_Exercise objective_
Among the entries below, please repeat exactly and only the lines from the line containing "135, 133) k" to the line containing "127, 098) d", both lines included.

_Input for this task_
128 stands for zero in the data rows.
Here are some rows, each followed by its group. Groups can overlap.
c(125, 130, 138, 133, 136, 126, 143, 117, 179, 108, 144, 126, 136, 143, 165, 135, 115, 139, 095, 093, 134, 132, 115, 165, 157, 203, 129, 139, 129, 115, 145, 130) d
c(137, 174, 130, 105, 138, 119, 149, 126, 158, 089, 161, 114, 108, 140, 194, 165, 118, 141, 119, 116, 125, 123, 131, 157, 171, 190, 119, 088, 131, 098, 168, 136) e
c(143, 116, 109, 128, 135, 128, 134, 122, 128, 136, 112, 128, 142, 128, 099, 099, 135, 140, 126, 114, 140, 115, 127, 112, 130, 114, 110, 148, 104, 129, 113, 122) f
c(146, 116, 138, 121, 125, 127, 152, 124, 101, 128, 109, 110, 120, 135, 132, 110, 192, 133, 141, 138, 168, 140, 121, 144, 152, 125, 125, 139, 131, 115, 122, 139) g
c(146, 179, 137, 113, 161, 119, 135, 101, 127, 071, 129, 101, 080, 143, 134, 132, 115, 136, 124, 138, 122, 124, 129, 151, 121, 127, 105, 116, 082, 104, 128, 158) f
c(091, 136, 131, 111, 146, 118, 129, 111, 116, 133, 124, 124, 114, 122, 097, 097, 129, 127, 165, 136, 124, 112, 138, 127, 124, 123, 116, 105, 079, 124, 129, 146) h
c(146, 128, 077, 127, 136, 117, 153, 143, 120, 137, 122, 118, 177, 136, 084, 081, 134, 107, 121, 138, 137, 119, 062, 115, 113, 126, 116, 122, 153, 115, 060, 133) i
c(089, 138, 133, 144, 107, 116, 109, 160, 142, 134, 150, 176, 150, 077, 134, 131, 116, 124, 160, 106, 121, 117, 134, 124, 124, 135, 128, 136, 131, 170, 133, 085) j
c(151, 125, 077, 127, 149, 112, 116, 149, 144, 161, 104, 109, 174, 122, 094, 120, 090, 125, 077, 125, 123, 116, 112, 073, 104, 123, 056, 148, 137, 134, 099, 096) e
c(157, 114, 137, 124, 131, 125, 145, 103, 102, 132, 098, 113, 122, 138, 131, 098, 179, 137, 127, 132, 157, 145, 143, 123, 161, 113, 133, 153, 119, 111, 126, 137) g
c(090, 143, 137, 133, 127, 120, 109, 187, 119, 133, 131, 174, 140, 132, 137, 162, 121, 140, 117, 113, 125, 123, 154, 118, 124, 109, 169, 130, 138, 163, 147, 058) h
c(132, 158, 167, 101, 134, 116, 122, 135, 130, 136, 100, 127, 091, 149, 154, 142, 130, 120, 120, 180, 127, 120, 129, 107, 136, 131, 097, 147, 098, 096, 132, 142) j
c(147, 087, 135, 158, 083, 187, 136, 120, 098, 130, 129, 112, 103, 142, 122, 126, 144, 122, 159, 136, 126, 176, 116, 170, 126, 127, 139, 138, 116, 110, 129, 188) g
c(148, 164, 091, 121, 139, 123, 143, 123, 111, 088, 098, 114, 132, 131, 161, 127, 152, 144, 110, 141, 140, 141, 119, 158, 120, 106, 135, 108, 122, 087, 091, 128) k
c(127, 097, 117, 128, 122, 136, 136, 132, 124, 139, 121, 130, 162, 114, 069, 099, 143, 104, 147, 136, 125, 122, 091, 128, 124, 126, 141, 115, 155, 124, 075, 132) j
c(144, 137, 129, 126, 150, 125, 152, 091, 145, 152, 115, 107, 198, 130, 104, 086, 156, 127, 109, 155, 132, 119, 137, 120, 121, 112, 128, 139, 116, 132, 075, 131) d
c(139, 169, 127, 108, 135, 117, 154, 126, 156, 082, 154, 113, 117, 130, 189, 159, 117, 133, 122, 122, 140, 115, 132, 154, 176, 202, 115, 086, 122, 100, 152, 127) e
c(138, 107, 091, 169, 116, 182, 103, 072, 132, 141, 115, 138, 143, 091, 125, 152, 128, 164, 114, 102, 124, 177, 170, 142, 159, 117, 134, 140, 143, 148, 129, 108) i
c(142, 159, 165, 124, 141, 114, 124, 170, 164, 085, 164, 107, 116, 142, 200, 142, 093, 150, 137, 116, 132, 113, 086, 145, 131, 199, 097, 134, 145, 119, 131, 134) g
c(095, 149, 137, 119, 152, 116, 123, 122, 109, 136, 132, 144, 099, 142, 131, 124, 115, 142, 118, 138, 115, 121, 143, 094, 123, 112, 115, 076, 103, 132, 142, 125) h
c(091, 142, 128, 130, 135, 117, 124, 162, 150, 131, 167, 178, 125, 086, 132, 144, 106, 085, 113, 099, 116, 097, 135, 129, 123, 124, 120, 131, 125, 143, 164, 111) j
c(143, 127, 115, 122, 137, 114, 142, 116, 134, 145, 116, 124, 150, 134, 088, 079, 134, 133, 127, 131, 138, 110, 130, 116, 130, 122, 114, 159, 101, 132, 120, 123) f
c(135, 135, 092, 191, 159, 132, 101, 116, 182, 132, 122, 128, 140, 119, 136, 140, 115, 136, 108, 087, 096, 133, 119, 129, 103, 106, 135, 076, 214, 125, 120, 113) g
c(122, 123, 095, 165, 153, 157, 122, 111, 152, 135, 118, 142, 125, 090, 128, 162, 119, 135, 106, 105, 103, 121, 167, 144, 109, 129, 148, 077, 176, 134, 156, 107) e
c(145, 121, 155, 143, 104, 149, 132, 128, 132, 136, 103, 119, 095, 178, 145, 131, 121, 096, 122, 144, 110, 155, 129, 122, 097, 124, 148, 151, 120, 105, 135, 166) e
c(104, 126, 139, 143, 093, 124, 123, 120, 162, 127, 144, 167, 145, 106, 134, 154, 125, 130, 125, 108, 132, 122, 158, 137, 146, 125, 158, 144, 124, 169, 139, 100) k
c(148, 125, 101, 133, 165, 113, 139, 106, 143, 151, 122, 120, 152, 130, 104, 098, 124, 115, 094, 130, 120, 130, 121, 117, 105, 093, 115, 139, 119, 140, 091, 131) d
c(155, 118, 087, 130, 142, 114, 114, 139, 133, 175, 097, 112, 185, 129, 091, 120, 092, 129, 078, 124, 121, 128, 104, 082, 098, 122, 059, 155, 149, 138, 095, 104) e
c(100, 125, 134, 139, 093, 118, 099, 137, 131, 128, 130, 181, 132, 097, 116, 139, 118, 102, 125, 109, 122, 124, 136, 130, 123, 110, 142, 133, 124, 177, 135, 100) l
c(105, 169, 107, 121, 135, 115, 085, 153, 133, 134, 117, 110, 120, 119, 120, 153, 120, 131, 152, 165, 102, 127, 101, 127, 119, 119, 112, 057, 134, 135, 096, 135) d
c(145, 115, 115, 132, 153, 116, 156, 123, 145, 154, 121, 118, 188, 129, 086, 067, 120, 121, 115, 125, 133, 119, 099, 120, 107, 114, 130, 136, 121, 138, 075, 130) d
c(103, 127, 136, 146, 097, 122, 113, 121, 151, 134, 149, 167, 148, 100, 131, 150, 121, 134, 126, 107, 125, 124, 151, 134, 136, 128, 165, 135, 126, 157, 142, 101) k
c(143, 125, 117, 171, 169, 133, 134, 118, 204, 126, 157, 124, 151, 117, 140, 134, 114, 132, 078, 091, 103, 125, 135, 129, 099, 130, 151, 088, 196, 127, 129, 119) g
c(154, 112, 093, 130, 142, 111, 117, 136, 133, 170, 106, 110, 185, 131, 088, 117, 091, 129, 086, 129, 117, 119, 106, 073, 097, 124, 057, 151, 141, 138, 093, 101) e
c(145, 101, 165, 176, 096, 158, 121, 125, 101, 136, 121, 107, 103, 165, 137, 132, 120, 123, 114, 130, 116, 150, 129, 123, 123, 133, 159, 114, 129, 095, 159, 160) g
c(108, 164, 093, 141, 107, 120, 103, 130, 143, 112, 199, 153, 135, 095, 107, 149, 128, 070, 129, 115, 111, 127, 130, 173, 124, 094, 158, 143, 118, 158, 123, 124) l
c(145, 114, 084, 120, 144, 116, 157, 120, 133, 131, 123, 110, 170, 125, 080, 099, 114, 132, 125, 131, 124, 117, 097, 123, 124, 145, 113, 142, 153, 129, 089, 132) i
c(154, 120, 139, 116, 114, 129, 189, 121, 131, 121, 132, 111, 114, 151, 133, 079, 178, 134, 112, 121, 174, 124, 143, 123, 126, 132, 114, 154, 110, 122, 158, 153) e
c(141, 158, 112, 118, 160, 115, 127, 126, 177, 065, 115, 110, 120, 134, 173, 159, 104, 132, 099, 110, 112, 122, 123, 133, 121, 175, 084, 133, 123, 123, 135, 133) k
c(157, 097, 139, 128, 109, 151, 129, 137, 132, 146, 135, 101, 128, 175, 114, 126, 118, 074, 092, 135, 100, 145, 120, 119, 078, 121, 118, 152, 122, 106, 117, 167) i
c(146, 120, 129, 118, 128, 125, 146, 124, 103, 129, 103, 112, 125, 129, 121, 102, 189, 132, 136, 135, 167, 137, 124, 146, 149, 131, 124, 134, 119, 115, 122, 135) g
c(108, 104, 144, 124, 102, 138, 117, 149, 123, 133, 163, 136, 135, 115, 081, 133, 111, 090, 170, 134, 100, 120, 095, 136, 113, 141, 139, 116, 144, 138, 117, 145) j
c(144, 126, 108, 131, 143, 156, 179, 112, 097, 123, 105, 113, 116, 128, 131, 113, 153, 166, 121, 108, 177, 145, 154, 124, 214, 128, 116, 096, 097, 103, 150, 133) l
c(127, 102, 089, 138, 142, 121, 162, 151, 085, 134, 159, 137, 150, 121, 100, 086, 135, 136, 155, 091, 133, 123, 082, 113, 109, 113, 144, 074, 180, 112, 094, 121) i
c(146, 098, 139, 147, 123, 184, 120, 116, 099, 123, 153, 109, 091, 166, 137, 137, 141, 127, 113, 122, 115, 194, 138, 142, 106, 109, 174, 089, 131, 090, 140, 162) l
c(117, 152, 072, 101, 160, 108, 118, 106, 133, 136, 127, 125, 130, 087, 109, 159, 127, 105, 127, 157, 116, 099, 156, 098, 125, 117, 117, 104, 136, 146, 130, 112) f
c(143, 112, 128, 139, 112, 172, 123, 110, 099, 137, 112, 100, 107, 169, 114, 134, 146, 111, 099, 134, 100, 186, 137, 136, 094, 087, 135, 122, 120, 086, 126, 177) i
c(097, 127, 132, 136, 088, 119, 107, 119, 116, 136, 179, 155, 118, 092, 126, 124, 153, 134, 162, 117, 149, 119, 165, 138, 146, 093, 149, 126, 091, 182, 164, 118) l
c(091, 153, 132, 118, 151, 116, 112, 120, 120, 134, 139, 148, 096, 137, 139, 125, 116, 142, 122, 146, 112, 119, 142, 107, 126, 121, 123, 089, 114, 140, 138, 116) h
c(063, 123, 135, 133, 110, 121, 124, 174, 161, 133, 153, 173, 154, 128, 129, 146, 117, 110, 120, 070, 121, 113, 129, 122, 126, 146, 157, 135, 135, 149, 127, 098) d
c(152, 115, 134, 097, 133, 119, 119, 121, 133, 135, 077, 097, 114, 133, 130, 144, 143, 136, 124, 163, 128, 124, 145, 129, 136, 131, 115, 142, 097, 125, 131, 141) h
c(090, 141, 134, 136, 128, 119, 105, 173, 121, 134, 133, 175, 143, 128, 138, 163, 118, 138, 125, 114, 122, 121, 154, 119, 132, 108, 169, 124, 137, 159, 145, 058) h
c(142, 118, 111, 120, 137, 118, 115, 103, 134, 150, 121, 119, 155, 130, 107, 108, 137, 129, 124, 141, 131, 121, 067, 126, 116, 128, 128, 148, 148, 141, 053, 126) j
c(145, 157, 174, 135, 140, 114, 121, 166, 164, 096, 168, 120, 118, 146, 183, 140, 089, 143, 132, 100, 134, 127, 088, 160, 127, 184, 092, 146, 149, 119, 131, 134) g
c(098, 131, 125, 142, 130, 109, 123, 143, 150, 135, 144, 182, 165, 087, 130, 126, 121, 126, 134, 114, 131, 112, 132, 127, 130, 123, 121, 145, 122, 169, 129, 090) j
c(098, 155, 084, 141, 127, 136, 140, 149, 148, 133, 151, 154, 121, 079, 111, 161, 114, 101, 135, 114, 128, 103, 187, 144, 127, 127, 141, 076, 142, 151, 187, 106) e
c(158, 095, 146, 125, 121, 157, 136, 116, 142, 127, 136, 099, 125, 170, 111, 140, 117, 099, 101, 129, 086, 156, 152, 128, 107, 148, 134, 119, 133, 094, 142, 172) i
c(158, 071, 175, 113, 092, 125, 157, 093, 084, 131, 089, 113, 118, 141, 123, 066, 173, 146, 157, 147, 186, 144, 108, 143, 158, 128, 128, 164, 097, 126, 122, 148) l
c(070, 123, 130, 124, 119, 110, 118, 140, 143, 129, 143, 139, 131, 109, 096, 134, 116, 112, 168, 093, 122, 126, 131, 146, 138, 125, 131, 116, 125, 146, 128, 115) d
c(111, 153, 129, 125, 134, 117, 108, 134, 123, 133, 163, 131, 114, 127, 130, 137, 118, 130, 139, 134, 121, 127, 119, 124, 113, 103, 133, 109, 119, 132, 132, 130) k
c(098, 149, 145, 116, 137, 121, 078, 148, 121, 132, 133, 148, 103, 142, 154, 135, 095, 145, 127, 144, 103, 119, 130, 110, 110, 120, 127, 127, 121, 151, 130, 110) h
c(142, 147, 154, 107, 137, 118, 148, 121, 133, 091, 166, 113, 109, 150, 185, 136, 118, 168, 138, 125, 141, 129, 096, 159, 160, 177, 120, 120, 120, 106, 135, 147) f
c(091, 129, 132, 121, 153, 118, 116, 123, 128, 133, 133, 151, 098, 137, 138, 138, 107, 139, 122, 127, 117, 121, 158, 104, 127, 116, 124, 098, 103, 144, 157, 131) h
c(155, 130, 113, 121, 139, 123, 150, 106, 114, 132, 095, 107, 130, 148, 131, 117, 155, 147, 099, 122, 146, 131, 160, 125, 164, 104, 122, 139, 107, 109, 134, 133) g
c(124, 132, 079, 151, 139, 165, 148, 111, 142, 136, 099, 133, 124, 093, 101, 148, 132, 106, 102, 120, 115, 127, 196, 147, 112, 123, 134, 076, 158, 121, 171, 119) e
c(150, 121, 142, 114, 132, 120, 206, 120, 131, 121, 123, 101, 121, 139, 129, 072, 165, 129, 105, 123, 165, 123, 148, 112, 126, 121, 119, 130, 108, 116, 168, 146) e
c(133, 096, 123, 129, 133, 127, 133, 125, 125, 135, 118, 129, 161, 117, 067, 097, 131, 118, 147, 127, 125, 122, 083, 133, 122, 128, 134, 126, 152, 131, 071, 132) j
c(108, 147, 123, 127, 138, 116, 117, 127, 126, 138, 163, 125, 118, 127, 126, 137, 115, 135, 144, 132, 122, 120, 118, 129, 114, 105, 130, 106, 122, 135, 128, 137) k
c(149, 118, 087, 128, 136, 124, 156, 136, 107, 136, 118, 118, 158, 126, 086, 090, 154, 108, 133, 130, 134, 123, 092, 120, 105, 127, 124, 099, 165, 106, 077, 135) i
c(134, 129, 145, 102, 128, 120, 118, 127, 119, 131, 077, 101, 116, 158, 136, 131, 120, 145, 121, 141, 136, 125, 134, 116, 150, 135, 101, 162, 111, 112, 134, 140) h
c(106, 120, 135, 117, 163, 118, 113, 121, 117, 138, 121, 130, 106, 124, 127, 139, 103, 166, 122, 135, 113, 112, 156, 080, 124, 107, 112, 102, 125, 139, 153, 138) h
c(147, 108, 185, 101, 104, 114, 113, 118, 100, 135, 058, 125, 104, 136, 139, 122, 124, 149, 134, 180, 137, 113, 133, 104, 137, 132, 091, 177, 102, 139, 136, 139) l
c(145, 120, 116, 121, 139, 115, 145, 122, 143, 135, 132, 116, 164, 136, 076, 094, 118, 121, 122, 134, 122, 123, 102, 125, 124, 137, 122, 142, 132, 136, 101, 138) i
c(136, 098, 129, 154, 087, 178, 121, 119, 128, 133, 107, 115, 094, 166, 122, 143, 125, 072, 128, 136, 100, 173, 136, 141, 097, 127, 141, 141, 128, 103, 131, 170) e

_Expected answer_
c(141, 158, 112, 118, 160, 115, 127, 126, 177, 065, 115, 110, 120, 134, 173, 159, 104, 132, 099, 110, 112, 122, 123, 133, 121, 175, 084, 133, 123, 123, 135, 133) k
c(157, 097, 139, 128, 109, 151, 129, 137, 132, 146, 135, 101, 128, 175, 114, 126, 118, 074, 092, 135, 100, 145, 120, 119, 078, 121, 118, 152, 122, 106, 117, 167) i
c(146, 120, 129, 118, 128, 125, 146, 124, 103, 129, 103, 112, 125, 129, 121, 102, 189, 132, 136, 135, 167, 137, 124, 146, 149, 131, 124, 134, 119, 115, 122, 135) g
c(108, 104, 144, 124, 102, 138, 117, 149, 123, 133, 163, 136, 135, 115, 081, 133, 111, 090, 170, 134, 100, 120, 095, 136, 113, 141, 139, 116, 144, 138, 117, 145) j
c(144, 126, 108, 131, 143, 156, 179, 112, 097, 123, 105, 113, 116, 128, 131, 113, 153, 166, 121, 108, 177, 145, 154, 124, 214, 128, 116, 096, 097, 103, 150, 133) l
c(127, 102, 089, 138, 142, 121, 162, 151, 085, 134, 159, 137, 150, 121, 100, 086, 135, 136, 155, 091, 133, 123, 082, 113, 109, 113, 144, 074, 180, 112, 094, 121) i
c(146, 098, 139, 147, 123, 184, 120, 116, 099, 123, 153, 109, 091, 166, 137, 137, 141, 127, 113, 122, 115, 194, 138, 142, 106, 109, 174, 089, 131, 090, 140, 162) l
c(117, 152, 072, 101, 160, 108, 118, 106, 133, 136, 127, 125, 130, 087, 109, 159, 127, 105, 127, 157, 116, 099, 156, 098, 125, 117, 117, 104, 136, 146, 130, 112) f
c(143, 112, 128, 139, 112, 172, 123, 110, 099, 137, 112, 100, 107, 169, 114, 134, 146, 111, 099, 134, 100, 186, 137, 136, 094, 087, 135, 122, 120, 086, 126, 177) i
c(097, 127, 132, 136, 088, 119, 107, 119, 116, 136, 179, 155, 118, 092, 126, 124, 153, 134, 162, 117, 149, 119, 165, 138, 146, 093, 149, 126, 091, 182, 164, 118) l
c(091, 153, 132, 118, 151, 116, 112, 120, 120, 134, 139, 148, 096, 137, 139, 125, 116, 142, 122, 146, 112, 119, 142, 107, 126, 121, 123, 089, 114, 140, 138, 116) h
c(063, 123, 135, 133, 110, 121, 124, 174, 161, 133, 153, 173, 154, 128, 129, 146, 117, 110, 120, 070, 121, 113, 129, 122, 126, 146, 157, 135, 135, 149, 127, 098) d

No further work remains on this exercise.